• [Exercise brief]: Write out the entries below exactly, from the first line to the one with "[ -5 -20 -12", both ends included.

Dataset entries

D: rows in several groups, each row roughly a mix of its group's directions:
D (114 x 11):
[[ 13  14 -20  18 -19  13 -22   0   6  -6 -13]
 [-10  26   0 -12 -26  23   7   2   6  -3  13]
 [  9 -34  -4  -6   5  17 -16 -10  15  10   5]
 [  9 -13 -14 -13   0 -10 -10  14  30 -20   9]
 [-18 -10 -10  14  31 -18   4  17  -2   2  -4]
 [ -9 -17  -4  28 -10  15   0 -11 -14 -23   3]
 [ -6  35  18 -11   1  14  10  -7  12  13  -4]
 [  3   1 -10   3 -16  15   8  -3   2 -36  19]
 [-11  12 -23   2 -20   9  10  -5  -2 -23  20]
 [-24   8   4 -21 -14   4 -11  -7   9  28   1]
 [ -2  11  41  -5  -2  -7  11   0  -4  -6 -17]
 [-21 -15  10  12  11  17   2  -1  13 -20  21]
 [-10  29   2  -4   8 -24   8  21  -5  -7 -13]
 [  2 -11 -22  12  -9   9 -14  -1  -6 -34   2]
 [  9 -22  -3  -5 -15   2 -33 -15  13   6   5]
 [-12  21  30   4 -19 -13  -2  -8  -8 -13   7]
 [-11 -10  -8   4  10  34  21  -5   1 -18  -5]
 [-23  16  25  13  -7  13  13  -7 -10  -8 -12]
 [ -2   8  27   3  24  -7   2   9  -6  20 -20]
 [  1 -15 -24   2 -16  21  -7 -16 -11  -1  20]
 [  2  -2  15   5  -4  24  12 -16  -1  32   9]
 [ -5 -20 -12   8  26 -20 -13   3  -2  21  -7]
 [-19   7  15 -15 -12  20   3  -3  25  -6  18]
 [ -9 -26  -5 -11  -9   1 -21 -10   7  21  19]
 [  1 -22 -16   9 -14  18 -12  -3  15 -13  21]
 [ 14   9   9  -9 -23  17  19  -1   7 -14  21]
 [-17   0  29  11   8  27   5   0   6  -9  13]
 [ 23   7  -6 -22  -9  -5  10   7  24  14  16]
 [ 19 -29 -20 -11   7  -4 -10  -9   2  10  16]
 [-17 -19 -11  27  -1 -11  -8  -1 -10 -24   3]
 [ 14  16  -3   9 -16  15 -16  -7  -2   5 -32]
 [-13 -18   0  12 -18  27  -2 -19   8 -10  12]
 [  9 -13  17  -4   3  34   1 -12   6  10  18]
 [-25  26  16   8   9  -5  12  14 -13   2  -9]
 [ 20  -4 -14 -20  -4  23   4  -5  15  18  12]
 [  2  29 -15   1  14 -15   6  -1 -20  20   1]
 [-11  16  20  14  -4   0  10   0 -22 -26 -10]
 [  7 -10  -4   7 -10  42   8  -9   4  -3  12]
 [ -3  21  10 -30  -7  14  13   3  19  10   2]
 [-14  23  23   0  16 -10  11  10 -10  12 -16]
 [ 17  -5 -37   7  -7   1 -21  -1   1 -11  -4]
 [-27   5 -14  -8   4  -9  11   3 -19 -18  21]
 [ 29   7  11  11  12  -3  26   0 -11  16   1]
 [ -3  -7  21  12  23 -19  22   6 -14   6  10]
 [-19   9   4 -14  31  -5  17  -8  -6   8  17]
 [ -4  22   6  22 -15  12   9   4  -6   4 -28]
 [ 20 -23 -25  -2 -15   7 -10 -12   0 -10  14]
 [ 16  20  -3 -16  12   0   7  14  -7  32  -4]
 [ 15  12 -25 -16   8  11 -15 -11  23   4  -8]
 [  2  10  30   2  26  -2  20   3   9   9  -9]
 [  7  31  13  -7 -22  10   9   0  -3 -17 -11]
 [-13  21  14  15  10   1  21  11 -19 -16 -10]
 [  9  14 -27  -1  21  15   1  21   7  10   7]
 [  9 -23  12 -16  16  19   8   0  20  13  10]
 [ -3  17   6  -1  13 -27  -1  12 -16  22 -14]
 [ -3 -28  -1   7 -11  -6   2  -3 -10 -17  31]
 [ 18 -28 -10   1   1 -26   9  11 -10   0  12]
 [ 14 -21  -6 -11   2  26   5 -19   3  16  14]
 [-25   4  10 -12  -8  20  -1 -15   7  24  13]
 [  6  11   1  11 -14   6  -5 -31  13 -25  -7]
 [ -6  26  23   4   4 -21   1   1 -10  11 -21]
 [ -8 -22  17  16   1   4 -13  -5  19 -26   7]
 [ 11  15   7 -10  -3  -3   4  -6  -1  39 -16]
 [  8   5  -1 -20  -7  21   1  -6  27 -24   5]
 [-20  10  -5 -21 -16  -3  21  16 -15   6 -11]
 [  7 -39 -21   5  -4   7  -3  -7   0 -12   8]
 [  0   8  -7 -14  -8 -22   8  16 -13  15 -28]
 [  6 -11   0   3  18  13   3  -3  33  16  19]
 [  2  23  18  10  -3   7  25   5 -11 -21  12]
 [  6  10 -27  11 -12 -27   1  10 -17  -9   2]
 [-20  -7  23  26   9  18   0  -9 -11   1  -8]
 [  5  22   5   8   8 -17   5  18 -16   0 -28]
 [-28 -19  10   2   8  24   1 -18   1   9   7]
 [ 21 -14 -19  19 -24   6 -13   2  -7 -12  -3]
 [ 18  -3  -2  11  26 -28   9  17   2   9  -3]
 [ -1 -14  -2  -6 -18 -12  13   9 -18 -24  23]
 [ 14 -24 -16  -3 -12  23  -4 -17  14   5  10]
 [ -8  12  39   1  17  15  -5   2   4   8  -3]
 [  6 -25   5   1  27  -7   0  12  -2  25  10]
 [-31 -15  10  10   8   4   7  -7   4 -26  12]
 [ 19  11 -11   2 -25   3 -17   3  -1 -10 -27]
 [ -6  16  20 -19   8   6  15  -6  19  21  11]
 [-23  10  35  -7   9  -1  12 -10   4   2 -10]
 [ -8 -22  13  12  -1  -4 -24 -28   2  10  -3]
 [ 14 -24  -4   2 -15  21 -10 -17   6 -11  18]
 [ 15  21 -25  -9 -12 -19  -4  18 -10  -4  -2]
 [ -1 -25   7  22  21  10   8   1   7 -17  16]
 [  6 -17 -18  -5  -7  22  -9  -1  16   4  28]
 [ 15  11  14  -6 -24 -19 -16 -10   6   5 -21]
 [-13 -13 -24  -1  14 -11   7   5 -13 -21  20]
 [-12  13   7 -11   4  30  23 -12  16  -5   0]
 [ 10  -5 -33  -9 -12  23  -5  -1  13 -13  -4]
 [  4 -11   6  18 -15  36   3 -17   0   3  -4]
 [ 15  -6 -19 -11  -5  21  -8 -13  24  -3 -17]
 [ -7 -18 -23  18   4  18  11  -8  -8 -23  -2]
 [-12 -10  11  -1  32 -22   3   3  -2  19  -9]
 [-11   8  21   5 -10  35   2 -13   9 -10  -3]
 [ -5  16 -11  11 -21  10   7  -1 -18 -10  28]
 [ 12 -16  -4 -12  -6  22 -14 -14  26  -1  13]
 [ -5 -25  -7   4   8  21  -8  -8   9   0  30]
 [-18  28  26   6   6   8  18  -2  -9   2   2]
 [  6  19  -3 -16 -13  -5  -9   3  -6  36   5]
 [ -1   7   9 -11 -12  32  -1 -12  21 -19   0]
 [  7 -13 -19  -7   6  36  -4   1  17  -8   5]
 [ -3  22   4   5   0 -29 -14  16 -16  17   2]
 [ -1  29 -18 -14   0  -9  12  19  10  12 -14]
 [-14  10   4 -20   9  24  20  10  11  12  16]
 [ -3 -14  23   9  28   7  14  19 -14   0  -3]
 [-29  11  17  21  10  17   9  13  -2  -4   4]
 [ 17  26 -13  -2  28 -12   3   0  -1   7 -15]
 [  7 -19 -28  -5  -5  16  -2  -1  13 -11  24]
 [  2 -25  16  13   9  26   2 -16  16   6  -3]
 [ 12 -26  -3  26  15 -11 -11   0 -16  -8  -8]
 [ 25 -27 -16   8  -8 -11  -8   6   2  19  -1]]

• [Completed task]:
D: rows in several groups, each row roughly a mix of its group's directions:
D (114 x 11):
[[ 13  14 -20  18 -19  13 -22   0   6  -6 -13]
 [-10  26   0 -12 -26  23   7   2   6  -3  13]
 [  9 -34  -4  -6   5  17 -16 -10  15  10   5]
 [  9 -13 -14 -13   0 -10 -10  14  30 -20   9]
 [-18 -10 -10  14  31 -18   4  17  -2   2  -4]
 [ -9 -17  -4  28 -10  15   0 -11 -14 -23   3]
 [ -6  35  18 -11   1  14  10  -7  12  13  -4]
 [  3   1 -10   3 -16  15   8  -3   2 -36  19]
 [-11  12 -23   2 -20   9  10  -5  -2 -23  20]
 [-24   8   4 -21 -14   4 -11  -7   9  28   1]
 [ -2  11  41  -5  -2  -7  11   0  -4  -6 -17]
 [-21 -15  10  12  11  17   2  -1  13 -20  21]
 [-10  29   2  -4   8 -24   8  21  -5  -7 -13]
 [  2 -11 -22  12  -9   9 -14  -1  -6 -34   2]
 [  9 -22  -3  -5 -15   2 -33 -15  13   6   5]
 [-12  21  30   4 -19 -13  -2  -8  -8 -13   7]
 [-11 -10  -8   4  10  34  21  -5   1 -18  -5]
 [-23  16  25  13  -7  13  13  -7 -10  -8 -12]
 [ -2   8  27   3  24  -7   2   9  -6  20 -20]
 [  1 -15 -24   2 -16  21  -7 -16 -11  -1  20]
 [  2  -2  15   5  -4  24  12 -16  -1  32   9]
 [ -5 -20 -12   8  26 -20 -13   3  -2  21  -7]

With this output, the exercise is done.